Here is a tiny trained network, its code and every weight. The questions are about switching its units off for an input and a class, where a switched-off unit gives its printed mean instead of its output.

import numpy as np


def w(rows, s, z=0):
    codes = np.array(rows[::2]) - 128.0
    scale = np.full(codes.shape[1], s)
    scale[-1] = z or s
    return codes * scale


def f(y):
    return np.maximum(y, 0)


def log_softmax(a):
    a = a - a.max(-1, keepdims=True)
    return a - np.log(np.exp(a).sum(-1, keepdims=True))


def net(x, mask):
    res = np.array(x, float).reshape(1, 7) / 4 @ E
    y = f(res @ A[0][:, :-1].T + A[0][:, -1])
    res = res + np.where(mask, y, B[0][:, -1]) @ B[0][:, :-1]
    return log_softmax(res[-1] @ U[:, :-1].T + U[:, -1])


A, B = {}, {}
E = w([
[217,181,126,163,85,96,112,70,94,116,80,91],'x0',
[196,118,137,72,182,91,130,123,62,160,125,155],'x1',
[105,158,141,110,130,139,131,170,125,7,142,159],'x2',
[117,65,114,161,70,121,131,70,84,115,135,169],'x3',
[132,132,69,97,97,111,82,157,148,81,151,82],'x4',
[138,96,157,107,118,80,97,73,85,170,121,129],'x5',
[137,79,151,114,181,96,86,115,105,171,194,141],'x6',
],0.011)
A[0] = w([
[138,153,71,93,93,125,118,125,156,159,38,45,5],'N0',
[94,46,205,129,113,115,87,145,114,162,86,254,105],'N1',
[131,120,186,84,152,100,180,91,120,169,193,187,78],'N2',
[72,111,14,122,24,135,105,54,42,76,126,67,120],'N3',
[92,162,200,143,88,243,204,182,217,109,124,150,203],'N4',
[203,129,63,134,146,94,184,167,72,40,44,177,149],'N5',
[231,166,121,135,117,49,102,194,65,56,198,170,166],'N6',
[98,164,72,103,45,93,104,46,155,88,138,88,249],'N7',
],0.0072,0.0024)
B[0] = w([
[139,73,99,65,136,8,171,178,170,205,83,15,182],'N0',
[171,129,24,68,230,75,171,66,69,182,32,156,179],'N1',
[203,42,176,204,154,112,104,72,63,182,97,240,175],'N2',
[227,128,62,175,88,165,51,117,173,83,243,149,213],'N3',
[173,176,50,189,227,55,82,193,188,150,57,113,248],'N4',
[211,170,91,88,121,208,62,24,107,28,83,124,190],'N5',
[174,192,150,54,164,141,171,105,94,37,48,127,189],'N6',
[246,125,61,138,91,88,77,254,219,165,128,140,210],'N7',
],0.0075,0.012)
U = w([
[85,123,109,182,134,16,194,172,177,162,58,91,228],'0',
[148,20,189,51,170,44,142,59,15,186,119,144,109],'1',
[53,175,111,50,177,118,64,188,159,10,137,114,253],'2',
[48,184,234,176,143,29,106,77,142,158,92,79,60],'3',
[138,198,113,167,127,142,163,48,71,67,42,168,130],'4',
[142,64,96,186,1,113,121,75,142,155,182,133,91],'5',
[68,69,194,107,122,138,175,203,94,208,226,135,26],'6',
],0.0068,0.0032)

Each question gives the input, the list of numbers given to net, and the class t.
The units are the neurons (one row each of A and B). Each row of codes is followed by its name. A weight is (code - 128) times the scale printed after its matrix; where a second scale follows, it is the last column's (A, B and U).
mask holds one flag per neuron, in row order. A switched-off neuron (its flag False) gives its mean, the last column of its row in B, instead of its output. The means were averaged over made-up inputs and are rounded, as every weight is.
A unit's drop is (log p(t) with every unit on - log p(t) with that unit switched off) / (log p(t) with every unit on - log p(t) with every unit switched off).
The circuit of an input: a set's keep is (log p(t) with only the set's units on - log p(t) with every unit switched off) / (log p(t) with every unit on - log p(t) with every unit switched off). Starting from all 8 units, units are removed one at a time, each time the one whose removal leaves the highest keep (on an exact tie, the one counted first), for as long as the keep stays at least 0.8.
circuit, biggest first: the units of the circuit, biggest drop first
unit that matters most: the unit with the biggest drop
top k neurons: the k neurons with the biggest drops, biggest first
drop of u: that unit's drop, to one decimal
input [-2,-8,-7,4,-1,5,7], class 1: unit that matters most -> N1
input [-4,0,-4,8,0,-4,3], class 1: circuit, biggest first -> N1; N4
input [-3,-7,0,1,-4,5,3], class 1: circuit, biggest first -> N1; N7
input [3,-4,-1,2,-5,2,-4], class 5: circuit, biggest first -> N6; N1
input [-1,7,0,3,0,-8,0], class 4: circuit, biggest first -> N5; N7
input [0,-5,1,3,1,1,-6], class 5: top 4 neurons -> N3; N6; N1; N7
input [-1,5,2,3,2,-2,2], class 4: top 4 neurons -> N0; N6; N5; N7
input [4,-7,7,4,8,5,6], class 5: top 2 neurons -> N3; N4
input [-6,-3,-7,-2,-1,6,-1], class 1: circuit, biggest first -> N4; N1
input [0,5,1,5,8,7,0], class 2: circuit, biggest first -> N6; N3
input [3,-6,3,0,-6,8,-6], class 0: circuit, biggest first -> N7; N5
input [3,0,-7,-8,-4,-4,4], class 3: circuit, biggest first -> N7; N1
input [-8,1,3,1,0,-4,-3], class 0: top 4 neurons -> N4; N3; N5; N6
input [-7,-3,-1,-3,1,6,0], class 1: top neuron -> N7
input [-2,5,8,6,0,2,3], class 4: top 2 neurons -> N6; N5
input [5,-5,-1,-3,-5,-6,7], class 3: drop of N3 -> 0.2
input [0,-7,4,-6,-1,6,-7], class 0: drop of N4 -> 0.1
input [-8,5,-3,-3,-1,-3,1], class 1: drop of N3 -> 0.0
input [1,-2,3,4,2,6,0], class 5: drop of N3 -> 0.3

* _Task goal_
Report every line of the entries that carries the word "scale".

* _Output of the exercise_
    scale = np.full(codes.shape[1], s)
    scale[-1] = z or s
    return codes * scale
The units are the neurons (one row each of A and B). Each row of codes is followed by its name. A weight is (code - 128) times the scale printed after its matrix; where a second scale follows, it is the last column's (A, B and U).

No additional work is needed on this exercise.